__Instructions for the task__: Copy out each line below exactly as it appears.

__Supplied records__:
In the data rows, 50 means zero.
Here are some points:
array([61., 46., 53., 44., 54., 51., 46., 45., 48., 58., 52., 50., 57., 40., 48., 46., 60., 62., 55., 45., 86., 45., 59., 46., 40., 46., 46., 67., 52., 50., 43., 40.])
array([54., 50., 68., 52., 60., 37., 56., 58., 32., 63., 30., 57., 64., 47., 44., 52., 51., 60., 29., 48., 72., 38., 54., 38., 33., 66., 51., 60., 71., 46., 42., 42.])
array([53., 24., 71., 76., 51., 46., 40., 40., 45., 45., 44., 57., 60., 31., 50., 54., 82., 42., 34., 69., 57., 40., 57., 31., 32., 55., 43., 67., 47., 44., 48., 47.])
array([52., 34., 63., 70., 59., 42., 43., 45., 48., 52., 44., 52., 62., 32., 45., 57., 74., 41., 35., 68., 58., 40., 62., 29., 34., 57., 43., 64., 55., 44., 46., 44.])
array([43., 55., 53., 47., 39., 61., 31., 61., 65., 31., 64., 39., 28., 69., 52., 77., 41., 40., 72., 47., 28., 45., 32., 77., 73., 56., 70., 54., 56., 54., 61., 68.])
array([49., 56., 42., 45., 40., 60., 49., 57., 56., 38., 64., 47., 40., 74., 50., 58., 42., 43., 59., 39., 31., 57., 40., 73., 70., 46., 50., 38., 44., 45., 41., 61.])
array([53., 46., 62., 48., 55., 33., 58., 52., 43., 56., 41., 56., 70., 53., 51., 65., 56., 48., 46., 52., 78., 44., 59., 45., 48., 53., 51., 55., 63., 45., 41., 48.])
array([33., 64., 52., 45., 48., 57., 40., 50., 52., 49., 40., 56., 51., 54., 54., 76., 49., 49., 54., 42., 43., 58., 45., 47., 56., 64., 44., 51., 56., 49., 68., 38.])
array([59., 41., 48., 49., 50., 48., 52., 35., 48., 62., 59., 56., 66., 39., 51., 47., 64., 61., 62., 49., 93., 50., 64., 44., 45., 34., 47., 60., 47., 52., 42., 43.])
array([54., 50., 42., 40., 35., 46., 56., 31., 50., 57., 51., 51., 63., 58., 66., 53., 44., 48., 67., 48., 84., 56., 55., 55., 57., 37., 42., 47., 41., 49., 44., 52.])
array([60., 36., 53., 46., 45., 52., 51., 32., 48., 63., 53., 57., 71., 33., 51., 50., 63., 63., 64., 43., 99., 54., 67., 37., 44., 33., 49., 63., 40., 48., 43., 40.])
array([48., 18., 61., 48., 46., 41., 44., 39., 51., 11., 44., 28., 38., 22., 70., 54., 64., 41., 51., 83., 26., 23., 48., 41., 43., 43., 38., 24., 33., 35., 44., 65.])
array([49., 13., 65., 47., 44., 39., 44., 39., 50.,  6., 44., 24., 36., 20., 71., 60., 67., 41., 51., 86., 24., 17., 46., 42., 42., 43., 40., 22., 33., 34., 42., 68.])
array([46., 48., 47., 29., 43., 52., 57., 48., 46., 65., 46., 56., 63., 59., 70., 33., 36., 54., 59., 45., 80., 64., 54., 48., 55., 38., 45., 45., 50., 46., 57., 49.])
array([43., 50., 58., 55., 48., 63., 37., 65., 53., 50., 56., 49., 40., 57., 42., 58., 46., 47., 49., 47., 32., 52., 46., 52., 56., 59., 54., 52., 53., 57., 61., 49.])
array([47., 52., 46., 51., 62., 55., 43., 57., 56., 53., 49., 52., 49., 46., 41., 44., 57., 40., 37., 58., 34., 56., 57., 39., 47., 68., 39., 62., 57., 43., 54., 39.])
array([56., 52., 60., 44., 50., 55., 57., 50., 39., 78., 43., 64., 68., 49., 58., 31., 34., 57., 44., 46., 77., 61., 65., 40., 44., 48., 41., 55., 50., 44., 48., 42.])
array([41., 48., 61., 44., 61., 44., 54., 60., 45., 61., 30., 60., 62., 44., 38., 45., 54., 63., 39., 51., 43., 52., 55., 36., 47., 65., 44., 62., 59., 45., 65., 32.])
array([36., 44., 65., 47., 16., 91., 22., 64., 63., 41., 46., 41., 34., 79., 35., 83.,  9., 52., 66., 21.,  0., 77., 25., 75., 76., 48., 71., 39., 13., 46., 72., 76.])
array([44., 42., 54., 41., 53., 26., 62., 50., 33., 47., 37., 38., 50., 43., 56., 53., 58., 60., 51., 61., 59., 28., 50., 52., 39., 52., 47., 37., 64., 52., 46., 56.])
array([53., 41., 43., 30., 38., 57., 59., 37., 48., 60., 49., 55., 70., 56., 65., 38., 44., 57., 63., 39., 88., 66., 54., 48., 57., 29., 42., 49., 34., 39., 48., 45.])
array([38., 45., 64., 60., 56., 61., 35., 66., 52., 47., 55., 54., 47., 60., 41., 53., 51., 49., 57., 50., 39., 55., 52., 53., 62., 57., 50., 52., 61., 58., 74., 43.])
array([52., 23., 64., 73., 55., 41., 39., 39., 53., 34., 49., 50., 53., 29., 52., 59., 88., 44., 47., 73., 53., 31., 54., 38., 36., 49., 41., 63., 43., 43., 46., 48.])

__Written reply__:
In the data rows, 50 means zero.
Here are some points:
array([61., 46., 53., 44., 54., 51., 46., 45., 48., 58., 52., 50., 57., 40., 48., 46., 60., 62., 55., 45., 86., 45., 59., 46., 40., 46., 46., 67., 52., 50., 43., 40.])
array([54., 50., 68., 52., 60., 37., 56., 58., 32., 63., 30., 57., 64., 47., 44., 52., 51., 60., 29., 48., 72., 38., 54., 38., 33., 66., 51., 60., 71., 46., 42., 42.])
array([53., 24., 71., 76., 51., 46., 40., 40., 45., 45., 44., 57., 60., 31., 50., 54., 82., 42., 34., 69., 57., 40., 57., 31., 32., 55., 43., 67., 47., 44., 48., 47.])
array([52., 34., 63., 70., 59., 42., 43., 45., 48., 52., 44., 52., 62., 32., 45., 57., 74., 41., 35., 68., 58., 40., 62., 29., 34., 57., 43., 64., 55., 44., 46., 44.])
array([43., 55., 53., 47., 39., 61., 31., 61., 65., 31., 64., 39., 28., 69., 52., 77., 41., 40., 72., 47., 28., 45., 32., 77., 73., 56., 70., 54., 56., 54., 61., 68.])
array([49., 56., 42., 45., 40., 60., 49., 57., 56., 38., 64., 47., 40., 74., 50., 58., 42., 43., 59., 39., 31., 57., 40., 73., 70., 46., 50., 38., 44., 45., 41., 61.])
array([53., 46., 62., 48., 55., 33., 58., 52., 43., 56., 41., 56., 70., 53., 51., 65., 56., 48., 46., 52., 78., 44., 59., 45., 48., 53., 51., 55., 63., 45., 41., 48.])
array([33., 64., 52., 45., 48., 57., 40., 50., 52., 49., 40., 56., 51., 54., 54., 76., 49., 49., 54., 42., 43., 58., 45., 47., 56., 64., 44., 51., 56., 49., 68., 38.])
array([59., 41., 48., 49., 50., 48., 52., 35., 48., 62., 59., 56., 66., 39., 51., 47., 64., 61., 62., 49., 93., 50., 64., 44., 45., 34., 47., 60., 47., 52., 42., 43.])
array([54., 50., 42., 40., 35., 46., 56., 31., 50., 57., 51., 51., 63., 58., 66., 53., 44., 48., 67., 48., 84., 56., 55., 55., 57., 37., 42., 47., 41., 49., 44., 52.])
array([60., 36., 53., 46., 45., 52., 51., 32., 48., 63., 53., 57., 71., 33., 51., 50., 63., 63., 64., 43., 99., 54., 67., 37., 44., 33., 49., 63., 40., 48., 43., 40.])
array([48., 18., 61., 48., 46., 41., 44., 39., 51., 11., 44., 28., 38., 22., 70., 54., 64., 41., 51., 83., 26., 23., 48., 41., 43., 43., 38., 24., 33., 35., 44., 65.])
array([49., 13., 65., 47., 44., 39., 44., 39., 50.,  6., 44., 24., 36., 20., 71., 60., 67., 41., 51., 86., 24., 17., 46., 42., 42., 43., 40., 22., 33., 34., 42., 68.])
array([46., 48., 47., 29., 43., 52., 57., 48., 46., 65., 46., 56., 63., 59., 70., 33., 36., 54., 59., 45., 80., 64., 54., 48., 55., 38., 45., 45., 50., 46., 57., 49.])
array([43., 50., 58., 55., 48., 63., 37., 65., 53., 50., 56., 49., 40., 57., 42., 58., 46., 47., 49., 47., 32., 52., 46., 52., 56., 59., 54., 52., 53., 57., 61., 49.])
array([47., 52., 46., 51., 62., 55., 43., 57., 56., 53., 49., 52., 49., 46., 41., 44., 57., 40., 37., 58., 34., 56., 57., 39., 47., 68., 39., 62., 57., 43., 54., 39.])
array([56., 52., 60., 44., 50., 55., 57., 50., 39., 78., 43., 64., 68., 49., 58., 31., 34., 57., 44., 46., 77., 61., 65., 40., 44., 48., 41., 55., 50., 44., 48., 42.])
array([41., 48., 61., 44., 61., 44., 54., 60., 45., 61., 30., 60., 62., 44., 38., 45., 54., 63., 39., 51., 43., 52., 55., 36., 47., 65., 44., 62., 59., 45., 65., 32.])
array([36., 44., 65., 47., 16., 91., 22., 64., 63., 41., 46., 41., 34., 79., 35., 83.,  9., 52., 66., 21.,  0., 77., 25., 75., 76., 48., 71., 39., 13., 46., 72., 76.])
array([44., 42., 54., 41., 53., 26., 62., 50., 33., 47., 37., 38., 50., 43., 56., 53., 58., 60., 51., 61., 59., 28., 50., 52., 39., 52., 47., 37., 64., 52., 46., 56.])
array([53., 41., 43., 30., 38., 57., 59., 37., 48., 60., 49., 55., 70., 56., 65., 38., 44., 57., 63., 39., 88., 66., 54., 48., 57., 29., 42., 49., 34., 39., 48., 45.])
array([38., 45., 64., 60., 56., 61., 35., 66., 52., 47., 55., 54., 47., 60., 41., 53., 51., 49., 57., 50., 39., 55., 52., 53., 62., 57., 50., 52., 61., 58., 74., 43.])
array([52., 23., 64., 73., 55., 41., 39., 39., 53., 34., 49., 50., 53., 29., 52., 59., 88., 44., 47., 73., 53., 31., 54., 38., 36., 49., 41., 63., 43., 43., 46., 48.])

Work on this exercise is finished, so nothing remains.